= What you will do =
Once the line containing "27, 11, -18]" is found in the records below, return it and each following line exactly, up to and including the line containing "row 3 col 3 = -29", and nothing else.

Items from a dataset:
W = [ -57 -110  753  -79 -764  -30]
W[0] -> -57
W[3] -> -79
W[1] -> -110
W[5] -> -30

arr =
[[-32 -16 -11 -60 -51 -19 -15 -19   0 -35 -24 -16]
 [-11 -32 -19 -30 -23 -40 -23 -29   8 -62 -41 -24]
 [ 33  10   4  57  46  12   6   7  -3  25  13   7]
 [-23  -8 -11 -25 -27 -11  -6 -10 -15   5  -9  -5]]
Rows and columns are counted from 0.
(0, 0) => -32
(1, 11) => -24
(1, 6) => -23
(1, 7) => -29
(2, 6) => 6
(2, 11) => 7
(1, 3) => -30
(0, 4) => -51
(3, 3) => -25
(1, 5) => -40
(3, 11) => -5
(2, 0) => 33
(2, 9) => 25
(0, 7) => -19
(2, 1) => 10
(1, 4) => -23
(3, 10) => -9
(1, 0) => -11
(0, 11) => -16
(3, 7) => -10
(3, 5) => -11
(0, 2) => -11
(2, 8) => -3

a =
344	389	388	430	410	397	385	402	420	375	340
575	390	378	347	290	534	647	544	435	352	517
479	289	299	172	494	578	506	345	382	264	279
309	403	328	470	527	411	497	490	413	314	302
414	412	484	245	294	147	597	326	358	786	449
327	355	248	397	482	471	199	519	423	400	364
330	425	368	379	382	352	307	390	393	414	354
547	234	478	455	474	306	539	321	698	383	425
363	381	397	382	367	392	384	397	382	387	404
a[0][0] = 344
a[8][5] = 392
a[4][4] = 294
a[5][2] = 248
a[8][2] = 397
a[7][10] = 425
a[1][10] = 517
a[:, 0] = [344, 575, 479, 309, 414, 327, 330, 547, 363]
a[5][9] = 400
a[8][8] = 382
a[3][2] = 328
a[7] = [547, 234, 478, 455, 474, 306, 539, 321, 698, 383, 425]
a[1][6] = 647
a[4] = [414, 412, 484, 245, 294, 147, 597, 326, 358, 786, 449]
a[8] = [363, 381, 397, 382, 367, 392, 384, 397, 382, 387, 404]
a[0] = [344, 389, 388, 430, 410, 397, 385, 402, 420, 375, 340]
a[:, 5] = [397, 534, 578, 411, 147, 471, 352, 306, 392]
a[6][5] = 352
a[1][9] = 352
a[:, 2] = [388, 378, 299, 328, 484, 248, 368, 478, 397]
a[4][9] = 786
a[2] = [479, 289, 299, 172, 494, 578, 506, 345, 382, 264, 279]
a[6][3] = 379
a[3][5] = 411
a[:, 1] = [389, 390, 289, 403, 412, 355, 425, 234, 381]
a[6] = [330, 425, 368, 379, 382, 352, 307, 390, 393, 414, 354]
a[7][3] = 455
a[1][1] = 390
a[2][2] = 299

B =
array([[4, 5, 2, 4, 6],
       [3, 6, 4, 5, 4],
       [6, 4, 3, 3, 5],
       [8, 3, 5, 3, 5],
       [3, 6, 3, 5, 5],
       [2, 6, 4, 5, 5],
       [6, 4, 7, 5, 4],
       [6, 4, 2, 3, 6],
       [5, 5, 2, 3, 6],
       [6, 4, 6, 5, 5],
       [3, 6, 6, 6, 4],
       [7, 3, 6, 4, 4]])
B[-12, 0]: 4
B[-6, -1]: 4
B[-5, 1]: 4
B[-10]: [6, 4, 3, 3, 5]
B[7, 4]: 6
B[3]: [8, 3, 5, 3, 5]
B[-6, -4]: 4
B[4, 0]: 3
B[4, -4]: 6
B[-3, 1]: 4
B[-6, 2]: 7
B[4, 3]: 5
B[-12, -2]: 4
B[:, -5]: [4, 3, 6, 8, 3, 2, 6, 6, 5, 6, 3, 7]
B[-1]: [7, 3, 6, 4, 4]
B[11, -5]: 7
B[-2, -4]: 6
B[-12]: [4, 5, 2, 4, 6]
B[-1, 1]: 3
B[-7, 4]: 5
B[6]: [6, 4, 7, 5, 4]
B[-9, 0]: 8
B[-11, 1]: 6
B[5, 2]: 4
B[10, -3]: 6
B[0, -1]: 6
B[:, -2]: [4, 5, 3, 3, 5, 5, 5, 3, 3, 5, 6, 4]
B[-3, 3]: 5

A =
[[  1   3  -9  12  -7  -9 -13  -4   6  11  -2]
 [ -1   2   1   4  -2  -1   2  -2  -2  -4   1]
 [ -3  -1   7  -6   1   2   9  -1  -6  -7   4]
 [ -4   8 -10  20 -14 -19  -9 -15  -2   5   3]
 [ 19 -18   6 -33  33  44  -7  40  27  11 -18]
 [ 17  -8  -7  -5  16  25 -23  26  29  21 -17]
 [  1   3  -8  11  -5  -7 -11  -3   5   8  -2]
 [-20  19  -9  34 -35 -50   4 -43 -27  -7  18]
 [  5   0  -4   7   1   5 -10   5  10   7  -5]
 [ 16 -15   8 -27  28  40  -5  36  23   8 -15]]
A[0,0] = 1
A[6,9] = 8
A[9,1] = -15
A[7,9] = -7
A[5,6] = -23
A[0,6] = -13
A[9,0] = 16
A[1,1] = 2
A[3,5] = -19
A[4] = [19, -18, 6, -33, 33, 44, -7, 40, 27, 11, -18]
A[8,4] = 1
A[0] = [1, 3, -9, 12, -7, -9, -13, -4, 6, 11, -2]
A[8] = [5, 0, -4, 7, 1, 5, -10, 5, 10, 7, -5]
A[8,1] = 0
A[8,6] = -10
A[6,5] = -7
A[7,1] = 19
A[2,2] = 7
A[1,2] = 1
A[9,9] = 8
A[9] = [16, -15, 8, -27, 28, 40, -5, 36, 23, 8, -15]
A[2] = [-3, -1, 7, -6, 1, 2, 9, -1, -6, -7, 4]
A[3,0] = -4
A[7,6] = 4
A[1,6] = 2
A[6] = [1, 3, -8, 11, -5, -7, -11, -3, 5, 8, -2]
A[4,7] = 40
A[:, 7] = [-4, -2, -1, -15, 40, 26, -3, -43, 5, 36]
A[4,6] = -7
A[8,10] = -5
A[2,8] = -6
A[:, 10] = [-2, 1, 4, 3, -18, -17, -2, 18, -5, -15]
A[2,0] = -3
A[7,8] = -27
A[5,1] = -8
A[0,5] = -9
A[6,0] = 1

grid =
[[-11 -14  18   5]
 [-20  44   6   2]
 [ -8 -21  23  11]
 [ 11  14  32 -29]
 [ 33 -16  42  -2]
 [  0  37  41   8]
 [ 27  13  36 -33]
 [-26   9  15  19]
 [-21  60 -10  48]
 [ 55 -38  54  21]]
Rows and columns are counted from 0.
row 0 col 0 = -11
row 8 col 0 = -21
row 7 col 1 = 9
row 7 col 0 = -26
row 5 col 0 = 0
row 7 col 2 = 15
row 1 col 1 = 44
row 8 col 1 = 60
row 1 col 3 = 2
row 2 col 3 = 11
row 5 col 2 = 41
row 3 col 0 = 11
row 6 col 2 = 36
row 3 col 3 = -29
row 8 col 3 = 48
row 1 col 2 = 6
row 3 col 2 = 32
row 9 col 3 = 21

data = 19,-33,-50,13,-43
data[0]	19
data[1]	-33
data[4]	-43

m =
-17.04	-14.03	16.47	-18.99	11.38	-11.45	-27.37	-10.69	-25.90
2.09	0.58	-8.72	26.59	-18.89	0.41	15.13	8.50	17.14
-2.62	-15.79	8.47	-21.70	26.69	-11.65	-18.02	-5.77	-28.34
6.41	9.61	-14.39	0.00	-18.20	23.00	19.10	-2.70	25.36
9.68	6.80	-16.09	15.41	-17.25	13.72	23.44	4.60	25.30
8.11	0.91	-15.61	29.60	-13.14	-4.23	17.36	20.25	8.87
6.04	12.35	-17.63	8.85	-21.00	17.36	20.93	-2.04	28.25
10.29	-3.14	-1.22	-26.08	24.19	-1.76	-4.24	-6.77	-14.58
-14.23	1.82	10.60	-29.68	3.30	-3.81	-23.30	-22.78	-12.92
-2.42	-15.33	-4.27	-2.27	7.95	-4.86	-5.33	10.56	-15.76
Rows and columns are counted from 0.
(0, 0) -> -17.04
(9, 2) -> -4.27
(7, 1) -> -3.14
(2, 7) -> -5.77
(2, 8) -> -28.34
(9, 8) -> -15.76
(2, 2) -> 8.47
(1, 6) -> 15.13
(3, 3) -> 0.00
(4, 4) -> -17.25
(6, 8) -> 28.25
(3, 5) -> 23.00
(3, 6) -> 19.10
(6, 5) -> 17.36
(1, 5) -> 0.41
(7, 0) -> 10.29
(6, 4) -> -21.00
(0, 5) -> -11.45
(4, 3) -> 15.41
(4, 5) -> 13.72
(0, 3) -> -18.99
(4, 2) -> -16.09
(7, 3) -> -26.08
(8, 2) -> 10.60
(3, 0) -> 6.41
(7, 6) -> -4.24
(6, 3) -> 8.85
(7, 4) -> 24.19
(4, 6) -> 23.44
(5, 2) -> -15.61
(6, 2) -> -17.63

= Written response =
A[4] = [19, -18, 6, -33, 33, 44, -7, 40, 27, 11, -18]
A[8,4] = 1
A[0] = [1, 3, -9, 12, -7, -9, -13, -4, 6, 11, -2]
A[8] = [5, 0, -4, 7, 1, 5, -10, 5, 10, 7, -5]
A[8,1] = 0
A[8,6] = -10
A[6,5] = -7
A[7,1] = 19
A[2,2] = 7
A[1,2] = 1
A[9,9] = 8
A[9] = [16, -15, 8, -27, 28, 40, -5, 36, 23, 8, -15]
A[2] = [-3, -1, 7, -6, 1, 2, 9, -1, -6, -7, 4]
A[3,0] = -4
A[7,6] = 4
A[1,6] = 2
A[6] = [1, 3, -8, 11, -5, -7, -11, -3, 5, 8, -2]
A[4,7] = 40
A[:, 7] = [-4, -2, -1, -15, 40, 26, -3, -43, 5, 36]
A[4,6] = -7
A[8,10] = -5
A[2,8] = -6
A[:, 10] = [-2, 1, 4, 3, -18, -17, -2, 18, -5, -15]
A[2,0] = -3
A[7,8] = -27
A[5,1] = -8
A[0,5] = -9
A[6,0] = 1

grid =
[[-11 -14  18   5]
 [-20  44   6   2]
 [ -8 -21  23  11]
 [ 11  14  32 -29]
 [ 33 -16  42  -2]
 [  0  37  41   8]
 [ 27  13  36 -33]
 [-26   9  15  19]
 [-21  60 -10  48]
 [ 55 -38  54  21]]
Rows and columns are counted from 0.
row 0 col 0 = -11
row 8 col 0 = -21
row 7 col 1 = 9
row 7 col 0 = -26
row 5 col 0 = 0
row 7 col 2 = 15
row 1 col 1 = 44
row 8 col 1 = 60
row 1 col 3 = 2
row 2 col 3 = 11
row 5 col 2 = 41
row 3 col 0 = 11
row 6 col 2 = 36
row 3 col 3 = -29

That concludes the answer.